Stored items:

Each row is a point on a landscape with many valleys, with its height.
From any point a ball rolls to the lowest of the 2 points nearest to it. It stops when none of these is lower. Distance is the straight distance between rows; heights are no part of it.
j_772 height 6.79: [ -6  44 -37  13  22  34 -40  31  13  35 -52  11   8   3  55  19 -13 -61
 -12 -31  20   4  38 -11   2  47  27  61   5  33  13  65  35 -19 -25  31
  15  17  29  48 -10  -1  -9   4 -28   6   0 -48  28  47  20  -4 -10  52
  28 -23 -34]
j_692 height 8.72: [-51   7   4 -18 -30  38  24  11 -23  34 -28 -15  23   2  48  40 -20  17
  48 -31 -19 -20 -24 -21 -28 -13 -44  -5 -25   5  23  35  35  -5 -14 -45
   8  25   3  28  -9  -5 -13  14   8 -13 -13 -57  54  39  10  46  17  13
   2   0  22]
j_884 height 4.30: [-39 -29  -7   6  20 -27   3  -6  -7 -18  -4  29  10  -4 -46   2  46  17
  18 -52  -5 -14   0  -3 -41 -15  14  21 -68 -10   8  63 -38  17  -3  10
  54 -12  -1 -10 -11  -3 -27  25  -8 -49 -29 -17  37 -10  14  -3  23 -31
  20 -23 -38]
j_270 height 6.12: [ 37 -33 -10  35  24 -84 -19  -1  24   4  17   8   5  56 -45 -13   2  29
 -36  -6 -29  12   5  12  31  10  26  51   0  -3  46   9 -11  -7 -13  75
  12 -32   5 -16   5 -22  48 -35   7  32  51 -20 -18  28  15 -74 -19  30
 -39  35 -22]
j_759 height 5.93: [ -8  27  -9  17  -8  34 -34 -11  28  21 -35   8  18  17   6 -21   6   1
 -44  -9  37 -12 -11 -33  -7  16  21 -26 -11  33  -2  -8  43  14   2  79
 -55  54  12   2   4   9  25  17 -41  21  28 -23 -18  17  32  -3  -5  41
  31 -21   3]
j_154 height 8.04: [ 38  -5  54 -28  26 -20  -1 -26 -26 -11  41  55 -16 -34 -22 -25  21  16
  12  47 -40  18  10 -10  21 -41  -4 -53  35 -30  29 -11 -19  20  17 -56
 -19 -27  -7 -40  23  13  18 -25 -20  19 -65  36  23 -12 -50   3 -26  15
  12  56  63]
j_16 height 2.24: [ 29 -79  51   8  11 -47  -6 -18  28 -10 -15 -29  -7  10 -32   2  10  54
   1 -35  -1  21 -19 -30   5 -34  -9   3  -1 -19  30  12   3   9 -46  -6
  16 -17 -28 -29 -11 -21   4 -31  32  14 -28 -67   9  25  -5 -42  -2  40
 -36 -11   2]
j_309 height 8.99: [  5  39 -52 -20   9  35  20  -8  14 -34  35  29  12 -20  17  14  11 -21
   4  52   9  -9  38  30  58  61 -16 -18  43   7  19 -19   4 -14  27 -19
 -21   5  33  17  15   3 -23   0 -15 -12  23  82  -3 -23 -30  14  -6 -66
  10  19  35]
j_934 height 2.33: [ -6 -52   6  45  36 -15 -22   1   0 -24 -38 -39  11  17 -28   2  44  -7
  16 -54  10   5   9  -7 -47  -7 -15  35  -9  -1 -16  11 -22  16 -44  29
   6 -35  26 -22 -17 -12 -30 -10  56  31   2 -46 -42  23  17 -34 -33  -5
  -4 -28 -55]
j_548 height 7.00: [ -5 -19  39   8   3  -1  10   4 -18 -16 -24  -4 -27 -31 -24 -13  30  -2
  13 -19  10 -13 -33  -7 -29  -8 -39 -37 -28 -17 -35  -6 -16  27  -9   0
   1 -29  20 -24  -9  10 -11  -6  31 -27 -16  -1 -18  -9 -13  65 -25 -10
  21 -25  -9]
j_877 height 4.64: [-37  36  54   2 -32 -15  33  -3 -35  -1 -14 -39 -34 -23  51  24  -9   3
  29  33  31  23  -2  -8 -15  -2 -24  -5  56 -46  23  31 -16   3   8 -54
  46 -46   8  12  -2  32 -53   9  -5 -28  18 -24  -9 -18 -35  33   5  38
 -22  14  -6]
j_595 height 7.74: [  7  -3  20 -10 -43   8  -4  -2  15  13  38   8 -21 -31 -19  -8 -29  51
  13  55 -50   4  12 -17  14 -77  24 -63  34 -42  37  -7 -10  16  25 -26
 -11 -15 -36 -35  12  13  54 -22 -16  57 -28  39  47 -26 -38 -28 -19  12
 -34  58  44]
j_403 height 6.27: [-35  31   5  15  10 -14  15   4  18 -21   3   9  32  36   9  47  44   1
  20  -1  37  12  40  29 -13  32 -13  40  45  20  48  24 -32 -37 -10  11
  13  -6  25  34  23  10 -42  40 -24 -10  73 -22 -20  -2  -3 -30  19 -13
 -36   8  -3]
j_965 height 2.83: [ -5  -7  70  -8 -10  -8  19 -18  15 -24  32  47  17  16 -23   7  49  27
  -7  29   4 -18  14   3 -10 -40   5 -42  54 -12  57  18 -33 -18  22   2
 -22  10  -2 -22  13  17  -2   6 -34   8  37  -4  18  -1 -28 -33  -6  -9
 -63  28  29]
j_612 height 8.70: [  4  26 -27   3 -40 -31   4  13   7  20   7 -49 -36   0   7  11 -53  -6
   3  26 -14   1  36   6  40  28  28  25  31  -8  15 -15  17 -30   3 -50
  27 -43  -1  31  42 -13  14 -14  16   9  25   2 -20 -18 -10  -3 -20  -4
 -22  28   9]
j_139 height 3.77: [ 14 -34 -29   4 -31  15  -3  22 -25 -21 -10 -27 -29  -5  -2  26  19 -44
 -61 -20  14 -15  17 -18 -16   4  71  24 -39  25  12 -16  23   4   0 -13
  -4  16  -5   9 -40 -22   3 -13  14   5 -38 -12  11  14  18 -26 -12  -8
  -7 -22 -69]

§ **Task brief**
Pull out all lines from the entries above that include the word "point".

§ **Problem solution**
Each row is a point on a landscape with many valleys, with its height.
From any point a ball rolls to the lowest of the 2 points nearest to it. It stops when none of these is lower. Distance is the straight distance between rows; heights are no part of it.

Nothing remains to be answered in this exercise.